TASK TO CARRY OUT =>
In the entries below, filter for the word "down" and copy every matching line.

Extracted records
Each row is a point. The last column is the point's height on a tilted bowl or saddle (a function of degree 2), plus a little noise. Count its main directions that bend up, bend down and stay straight.
(in the rows, 128 means zero)

Points (17 x 4):
[[150 145 137 101]
 [110 170 122  94]
 [125  89 204 134]
 [174 116 148  92]
 [ 70 132 143  91]
 [132  49  99 176]
 [161 115 111 117]
 [132 163 186 116]
 [131 152 132 100]
 [118  93 101 110]
 [117 169  76  92]
 [151  99  60 154]
 [163 182 113 143]
 [138 171 149 113]
 [188 103 241  22]
 [130 113 144 101]
 [152  98 148 104]]
Directions: 2 up, 1 down, 0 straight

Points (21 x 5):
[[ 87 134 131  93 138]
 [160 119 138 142 151]
 [102 140 139 126 135]
 [127  74 170 105 154]
 [157 123 110 147 154]
 [136  58 114 102 181]
 [ 88 115 101  82 156]
 [118 114 109 177 156]
 [115 126  58 156 164]
 [118 174 111 133 136]
 [ 97 104  92 129 160]
 [123 100 169  28 133]
 [167 106 101  57 172]
 [151 124  94  82 160]
 [154  95  95 143 170]
 [121 147 125 219 156]
 [116  90  99  74 166]
 [112  74 115  81 165]
 [138  74  89 130 185]
 [177 102 114   9 184]
 [ 97  90  55 103 198]]
Directions: 3 up, 0 down, 1 straight

Points (24 x 5):
[[ 84 120  90 134 130]
 [102 116 148 207 184]
 [118 133 150 207 184]
 [137  92 105 140 131]
 [227 125 155 139 201]
 [167  89 133 119 150]
 [ 77 125 102 154 139]
 [ 89 139 125 185 162]
 [106 143 131 133 131]
 [161 163 137  73 159]
 [191  82 154 144 178]
 [153  39 181 130 175]
 [150  69  99 145 137]
 [203 182  81 123 183]
 [152 137 116  84 146]
 [152 121 233 129 214]
 [109  88  79  92 127]
 [157 105 140 133 148]
 [147 126 139 153 147]
 [ 97 170  95 143 144]
 [ 99 146 126  82 132]
 [ 88 182 105 143 148]
 [ 79  76 103 116 113]
 [137  86 164  74 158]]
Directions: 3 up, 0 down, 1 straight

Points (38 x 7):
[[154  76 120  89 133 126 132]
 [123  49 173 135 128 116 122]
 [145  89 119  78 171 162 159]
 [103 143 115 178 137 136 129]
 [124 186 111 103 106 135  92]
 [ 76 113  92  88 136 122 106]
 [119 203 132 133 165  93 123]
 [ 93 206 194 154 103 182 117]
 [135 184 146 105 153 179  95]
 [102 113  77 171 109  87  53]
 [134 116 136 217 125 178 108]
 [155  40 121 161 187 162 182]
 [185 136  71  77 119 132  48]
 [131 132 164 167 159 130 146]
 [169  60 125 158 101  35  36]
 [123 177 118 174 125 138 123]
 [122 170 127 147  42  91 104]
 [150 102 207  85 119 142 181]
 [ 92 140  87 117 155 117  99]
 [125  56 192 135 105 249  73]
 [153 147 151 147 183  82 157]
 [112  68 120 122 110 163 120]
 [ 80 125 144 138 164 110 150]
 [118  65 125 105 201 105 174]
 [ 67  72 128  81 135  59 102]
 [124 129  58 116 136 141  77]
 [187  88 133  93 134 102 123]
 [115 165  93 156 163  60 100]
 [138 116 159  84 103 124 156]
 [136 171  45 182 127 173 112]
 [159 118  87 132 130 108  92]
 [130 147 130 130 178  92 138]
 [125 110 119 140 163 120 138]
 [151 166 177  83 134  95 159]
 [ 86 166 136 130 117 148 130]
 [193 177  84 114 116  95  58]
 [100 217 156 133 125 141 131]
 [131 119 108 156 143  98 115]]
Directions: 2 up, 2 down, 2 straight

TASK RESPONSE =>
Each row is a point. The last column is the point's height on a tilted bowl or saddle (a function of degree 2), plus a little noise. Count its main directions that bend up, bend down and stay straight.
Directions: 2 up, 1 down, 0 straight
Directions: 3 up, 0 down, 1 straight
Directions: 3 up, 0 down, 1 straight
Directions: 2 up, 2 down, 2 straight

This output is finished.